◆ **Action item**
Your answer needs to include each line of the records in which the string "turned" can be found.

Recorded data:

━━━━━━━━

Rows are points. Each copy is the shape, with its points in the same order, turned, moved and blurred by noise. Some copies are also mirrored. Which?

Shape, 6 rows:
[[-0.65 -0.30]
 [-0.65  1.59]
 [ 2.25  1.57]
 [-1.23 -1.41]
 [-1.98 -2.78]
 [ 2.68 -0.58]]
Copy 1 (6 x 2):
[[-0.57 -0.03]
 [-1.84  1.35]
 [ 0.40  3.26]
 [-0.32 -1.18]
 [ 0.02 -2.80]
 [ 2.14  1.87]]
Copy 1 is: only turned
Copy 2, 6 rows:
[[ 0.30  0.76]
 [ 0.88  2.33]
 [-1.75  3.35]
 [ 0.58 -0.57]
 [ 0.35 -2.03]
 [-3.04  1.79]]
Copy 2 is: mirrored
Copy 3, 6 rows:
[[ 0.47 -0.82]
 [-0.62  1.07]
 [-3.05 -0.75]
 [ 1.34 -1.44]
 [ 2.86 -2.22]
 [-2.13 -2.98]]
Copy 3 is: mirrored

Shape (10 x 4):
[[ 0.90  1.19 -3.70  0.54]
 [ 1.00  0.01  0.41 -1.64]
 [ 1.62 -2.63 -0.31 -1.00]
 [ 2.36  0.86 -4.23 -1.16]
 [ 0.77  3.30 -0.17  0.64]
 [ 1.57  0.72 -1.48  0.58]
 [ 0.77  4.01  0.24 -0.14]
 [ 0.47  3.84  0.20  1.18]
 [ 1.13 -2.35 -0.45 -2.27]
 [-0.36  0.97 -2.13 -0.37]]
Copy 1:
[[-0.16  1.91 -2.19 -2.27]
 [ 1.31 -0.13  0.70  0.36]
 [ 1.27 -2.43 -0.18 -0.82]
 [ 2.22  1.73 -2.53 -2.69]
 [-0.50  3.17  1.20 -0.80]
 [-0.04  0.90 -0.21 -1.98]
 [ 0.11  4.05  1.61 -0.09]
 [-1.23  3.68  1.60 -0.76]
 [ 1.90 -2.21 -0.58  0.16]
 [-0.31  1.69 -1.65 -0.18]]
Copy 1 is: mirrored
Copy 2:
[[ 0.26 -0.07 -4.12 -1.08]
 [ 0.71 -1.67 -0.17  1.23]
 [ 2.24 -2.06  0.46 -1.09]
 [ 2.14 -1.25 -4.68 -0.29]
 [-1.02  1.42 -2.13  1.88]
 [ 0.79  0.28 -2.00 -0.25]
 [-1.21  1.11 -2.21  2.94]
 [-1.65  2.03 -1.95  2.15]
 [ 1.78 -3.20  0.18 -0.48]
 [-0.83 -1.05 -2.74 -0.24]]
Copy 2 is: mirrored

Shape:
[[-0.86 -1.37 -0.47 -0.71 -0.28 -1.48]
 [ 0.28 -0.35  0.05  0.30  1.62  0.80]
 [ 0.57 -0.08 -1.01 -2.25 -1.14  0.82]
 [ 1.41 -3.71 -2.35  0.75 -0.53 -3.41]
 [-1.68  0.40 -0.56  2.18 -1.15  1.51]
 [ 2.99  1.31 -2.83  0.32 -1.47 -2.09]
 [-1.91  3.72 -1.34  0.86 -0.65 -1.89]
 [ 3.36  3.32 -1.21  0.00 -0.86 -2.10]
 [ 2.19 -1.05  1.11  0.94 -0.20 -2.04]
 [-0.89 -0.67  2.42 -2.22 -1.59  2.87]
 [-0.08  3.37  1.00  0.82 -0.50 -1.38]]
Copy 1:
[[-1.62 -0.82  0.74 -1.05 -0.38 -1.56]
 [ 0.45  0.42  0.53  0.03  1.39 -0.32]
 [ 0.84 -0.19 -0.40 -1.30 -2.08 -0.32]
 [-1.71 -4.42 -0.01  0.02  0.41 -3.48]
 [-2.11  0.74 -0.26  1.59 -0.14  1.65]
 [ 0.22 -0.92 -3.20  1.30 -1.50 -3.44]
 [-3.20  3.09 -2.69  0.21 -0.56 -1.68]
 [ 0.90  1.53 -2.91  1.72 -1.46 -4.15]
 [-0.02 -0.58  1.36  1.56 -0.06 -3.49]
 [ 0.80  1.35  2.98 -0.94 -2.53  1.69]
 [-1.15  3.44 -0.56  1.30 -0.72 -2.38]]
Copy 1 is: only turned
Copy 2 (11 x 6):
[[-1.38 -0.98 -1.36  0.78  0.25 -1.43]
 [ 0.11  0.44 -1.22  0.93  1.80  0.61]
 [-1.03  0.91 -3.10 -0.63 -0.38 -0.28]
 [ 0.25 -3.30 -2.80  3.38 -1.38 -2.40]
 [-1.49  1.71  0.56  1.90 -0.44  1.60]
 [ 1.49  1.96 -3.40  2.91 -1.89 -2.59]
 [-2.14  3.98  0.02  2.69  0.63 -2.23]
 [ 2.36  3.70 -2.44  1.40 -1.03 -3.13]
 [ 2.22 -0.78 -0.44  0.82 -0.49 -1.88]
 [-1.50  0.78 -0.55 -3.44 -0.30  1.70]
 [ 0.34  3.69  0.77  1.06  0.27 -2.27]]
Copy 2 is: only turned
Copy 3 (11 x 6):
[[-0.44 -1.17 -0.44 -0.45 -1.69 -0.45]
 [ 1.25  0.39 -2.17 -0.08 -1.44  1.55]
 [-0.11 -0.50 -0.81 -1.84  0.40  0.85]
 [ 0.62 -3.62 -1.92  2.39 -0.39 -2.00]
 [-2.03  0.82 -0.89  1.30 -1.21  3.25]
 [-0.64  0.09 -1.92  1.08  3.50 -1.60]
 [-3.54  2.79 -1.21  0.46 -0.02 -1.04]
 [ 0.11  2.68 -0.63  0.75  3.05 -1.92]
 [ 1.90 -0.05  0.69  1.95 -0.29 -0.83]
 [ 0.37 -0.49  2.13 -2.89 -1.33  3.27]
 [-1.35  3.53  0.74  0.43  0.03 -0.37]]
Copy 3 is: mirrored

Shape:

━━━━━━━━

◆ **Exercise solution**
Rows are points. Each copy is the shape, with its points in the same order, turned, moved and blurred by noise. Some copies are also mirrored. Which?
Copy 1 is: only turned
Copy 1 is: only turned
Copy 2 is: only turned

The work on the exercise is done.